Task details ::
Only lines holding "that" are needed; copy each of them from the data below.

Extracted records ::
Below are the code and all the weights of a small trained network. Each question names an input and a target symbol and asks about switching units off, where a switched-off unit gives its printed mean instead of its output.

import numpy as np


def w(rows, s, z=0):
    codes = np.array(rows[::2]) - 128.0
    scale = np.full(codes.shape[1], s)
    scale[-1] = z or s
    return codes * scale


def f(y):
    return np.maximum(y, 0)


def softmax(a):
    e = np.exp(a - a.max(-1, keepdims=True))
    return e / e.sum(-1, keepdims=True)


def log_softmax(a):
    a = a - a.max(-1, keepdims=True)
    return a - np.log(np.exp(a).sum(-1, keepdims=True))


def net(x, mask):
    ids = ['Παβεηθλξτ'.index(c) for c in x.split()]
    T = len(ids)
    res = E[ids] + P[:T]
    u = 0
    for l in range(2):
        r = res
        for j in range(2):
            rows = slice(3 * j, 3 * j + 3)
            q, k, v = (r @ M[l][rows].T for M in (Q, K, V))
            z = softmax(np.where(np.tri(T) > 0, q @ k.T / 3**0.5, -1e9)) @ v
            o = O[l][rows]
            res = res + np.where(mask[u + j], z, o[:, -1]) @ o[:, :-1]
        u += 2
        y = f(res @ A[l][:, :-1].T + A[l][:, -1])
        res = res + np.where(mask[u : u + 8], y, B[l][:, -1]) @ B[l][:, :-1]
        u += 8
    return log_softmax(res[-1] @ U[:, :-1].T + U[:, -1])


Q, K, V, O, A, B = {}, {}, {}, {}, {}, {}
E = w([
[147,138,142,119],'Π',
[137,134,148,107],'α',
[172,139,145,122],'β',
[169,88,155,254],'ε',
[139,186,216,69],'η',
[146,158,143,124],'θ',
[161,148,142,122],'λ',
[11,138,156,140],'ξ',
[177,135,153,102],'τ',
],0.022)
P = w([
[152,253,107,135],'0',
[123,190,122,138],'1',
[132,175,133,139],'2',
[133,151,139,129],'3',
[127,124,161,134],'4',
[135,112,168,136],'5',
[134,96,176,132],'6',
[139,88,184,132],'7',
[142,73,190,132],'8',
[141,75,195,132],'9',
[148,72,202,133],'10',
[153,74,207,135],'11',
],0.013)
Q[0] = w([
[130,87,144,100],'L0H1',
[126,199,238,134],'L0H1',
[114,53,160,83],'L0H1',
[184,190,242,90],'L0H2',
[170,192,172,150],'L0H2',
[157,97,201,254],'L0H2',
],0.0098)
K[0] = w([
[117,117,201,114],'L0H1',
[144,6,237,122],'L0H1',
[129,106,167,104],'L0H1',
[162,77,98,218],'L0H2',
[138,70,151,122],'L0H2',
[110,38,162,91],'L0H2',
],0.011)
V[0] = w([
[82,170,26,42],'L0H1',
[199,143,96,109],'L0H1',
[114,254,81,165],'L0H1',
[143,134,163,158],'L0H2',
[175,126,140,100],'L0H2',
[207,28,111,105],'L0H2',
],0.0074)
O[0] = w([
[158,254,128,175,10],'L0H1',
[139,130,99,159,118],'L0H1',
[85,152,57,142,132],'L0H1',
[148,69,119,114,179],'L0H2',
[104,140,101,134,120],'L0H2',
[156,149,101,90,121],'L0H2',
],0.0093,0.012)
A[0] = w([
[150,171,189,125,35],'L0N1',
[117,172,142,63,92],'L0N2',
[106,149,142,121,62],'L0N3',
[202,140,127,156,54],'L0N4',
[156,122,59,87,158],'L0N5',
[112,116,143,83,73],'L0N6',
[90,132,151,108,162],'L0N7',
[108,146,1,150,11],'L0N8',
],0.017,0.011)
B[0] = w([
[24,105,61,120,138],'L0N1',
[208,229,234,107,148],'L0N2',
[135,93,74,94,138],'L0N3',
[189,138,1,125,136],'L0N4',
[222,148,38,105,166],'L0N5',
[154,167,102,156,224],'L0N6',
[127,123,64,103,253],'L0N7',
[87,97,76,254,142],'L0N8',
],0.0095,0.0066)
Q[1] = w([
[199,111,66,214],'L1H1',
[97,196,76,140],'L1H1',
[89,48,178,225],'L1H1',
[99,121,3,99],'L1H2',
[167,94,133,185],'L1H2',
[107,76,143,115],'L1H2',
],0.011)
K[1] = w([
[143,111,7,100],'L1H1',
[140,153,112,180],'L1H1',
[130,35,112,106],'L1H1',
[89,160,120,114],'L1H2',
[181,120,151,107],'L1H2',
[111,100,135,88],'L1H2',
],0.015)
V[1] = w([
[35,106,114,53],'L1H1',
[165,136,51,106],'L1H1',
[238,123,133,9],'L1H1',
[191,100,108,141],'L1H2',
[154,165,165,72],'L1H2',
[123,89,181,86],'L1H2',
],0.012)
O[1] = w([
[219,181,20,176,95],'L1H1',
[84,181,117,15,153],'L1H1',
[126,254,184,96,178],'L1H1',
[59,72,108,58,226],'L1H2',
[37,157,169,192,1],'L1H2',
[99,143,26,176,171],'L1H2',
],0.0078,0.0069)
A[1] = w([
[93,108,187,185,181],'L1N1',
[198,117,82,168,173],'L1N2',
[98,179,61,103,168],'L1N3',
[145,81,159,152,172],'L1N4',
[49,89,94,183,105],'L1N5',
[85,50,151,170,2],'L1N6',
[4,165,84,89,119],'L1N7',
[206,154,135,113,159],'L1N8',
],0.012,0.011)
B[1] = w([
[92,191,153,104,192],'L1N1',
[88,189,148,83,233],'L1N2',
[154,89,147,187,181],'L1N3',
[93,74,168,152,249],'L1N4',
[156,157,71,106,223],'L1N5',
[223,206,167,165,242],'L1N6',
[185,144,36,127,180],'L1N7',
[88,106,106,250,200],'L1N8',
],0.011,0.013)
U = w([
[134,66,156,83,129],'Π',
[65,31,111,214,143],'α',
[84,120,177,82,235],'β',
[254,81,180,136,91],'ε',
[126,212,162,163,1],'η',
[117,62,162,114,149],'θ',
[128,104,132,47,222],'λ',
[226,156,25,157,54],'ξ',
[141,196,144,42,172],'τ',
],0.0082,0.004)

Each question gives the input, a string of symbols that net reads in full, and the target symbol t.
The units are the heads (3 rows each of Q, K, V and O) and the neurons (one row each of A and B). Each row of codes is followed by its name. A weight is (code - 128) times the scale printed after its matrix; where a second scale follows, it is the last column's (O, A, B and U).
mask holds one flag per unit, layer by layer, with each layer's heads first. A switched-off unit (its flag False) gives its mean, the last column of its rows in O or B, instead of its output. The means were averaged over made-up inputs and are rounded, as every weight is.
A unit's drop is (log p(t) with every unit on - log p(t) with that unit switched off) / (log p(t) with every unit on - log p(t) with every unit switched off).
The circuit of an input: a set's keep is (log p(t) with only the set's units on - log p(t) with every unit switched off) / (log p(t) with every unit on - log p(t) with every unit switched off). Starting from the 12 units with the biggest drops (on a tie, the unit counted first), units are removed one at a time, each time the one whose removal leaves the highest keep (on an exact tie, the one counted first), for as long as the keep stays at least 0.8.
units of the circuit, in order: the units of the circuit, biggest drop first
k most important neurons: the k neurons with the biggest drops, biggest first
top k neurons in layer l: the k neurons of layer l with the biggest drops, biggest first
which heads matter: for each layer, one digit per head in row order, 1 if its drop is at least 0.15 and else 0, layers parted by /
input α θ θ η, target η: units of the circuit, in order => (L1N8; L1H1)
input τ ε α τ, target τ: top 3 neurons in layer 1 => (L1N7; L1N4; L1N8)
input η ε Π ε ξ β ξ θ ε ε β λ, target ξ: 4 most important neurons => (L1N4; L1N7; L1N2; L0N5)
input θ η α, target ε: top 3 neurons in layer 1 => (L1N6; L1N2; L1N8)
input ε β θ, target ξ: units of the circuit, in order => (L1N7; L1H1; L0H1)
input λ ε ξ ε ε ξ α τ ε, target ξ: which heads matter => 10 / 11
input ε ε λ η α, target ξ: which heads matter => 00 / 11
input η α ε ε ε η τ, target ξ: units of the circuit, in order => (L1H1; L0H1)
input ε ξ θ, target ξ: 2 most important neurons => (L1N4; L0N5)
input α ε β ε ε ε ξ ε ξ λ Π, target ξ: units of the circuit, in order => (L1H1)
input λ ξ ε ξ Π, target α: top 4 neurons in layer 1 => (L1N8; L1N6; L1N5; L1N7)
input ε λ ξ ξ ε α, target α: units of the circuit, in order => (L1N6; L1N5; L1H1)
input λ θ α, target Π: units of the circuit, in order => (L1H2; L0N8; L0H1; L1H1)
input η ε Π, target η: units of the circuit, in order => (L1H2; L1H1)
input ε θ ε η ξ τ ε, target η: units of the circuit, in order => (L1N1; L1H2; L0N2)
input Π β β ξ θ ε ξ θ ξ ξ θ ε, target ξ: most important neuron => (L0N7)
input Π Π ξ ε ξ, target ε: units of the circuit, in order => (L0N7; L1N6; L1H1; L0H2)
input τ ε ε ε ε Π ε α, target ξ: units of the circuit, in order => (L1H1; L1H2; L0H1)
input ε β Π, target ξ: 2 most important neurons => (L1N7; L0N5)
input α β θ, target β: most important neuron => (L0N8)
input θ τ η ε α, target η: units of the circuit, in order => (L1H1; L1H2)
input τ ε ε, target ε: units of the circuit, in order => (L1N6; L1H1; L0H1)
input β ε ε β η ε η τ, target η: units of the circuit, in order => (L1H1; L1N8)
input τ θ β ε λ ε ε λ ε Π λ λ, target ξ: units of the circuit, in order => (L1H1; L1H2; L0H1; L1N4)
input Π ξ λ ε, target ε: units of the circuit, in order => (L0H1; L1N6; L1H1)
input λ ε ε τ, target Π: 2 most important neurons => (L0N5; L0N8)
input β λ λ Π θ ξ α ε τ ε, target τ: which heads matter => 01 / 11
input α β η ξ, target ξ: top 2 neurons in layer 0 => (L0N1; L0N7)
input λ α λ β ε ξ, target ξ: most important neuron => (L1N5)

Solution for this exercise ::
Each question gives the input, a string of symbols that net reads in full, and the target symbol t.
A unit's drop is (log p(t) with every unit on - log p(t) with that unit switched off) / (log p(t) with every unit on - log p(t) with every unit switched off).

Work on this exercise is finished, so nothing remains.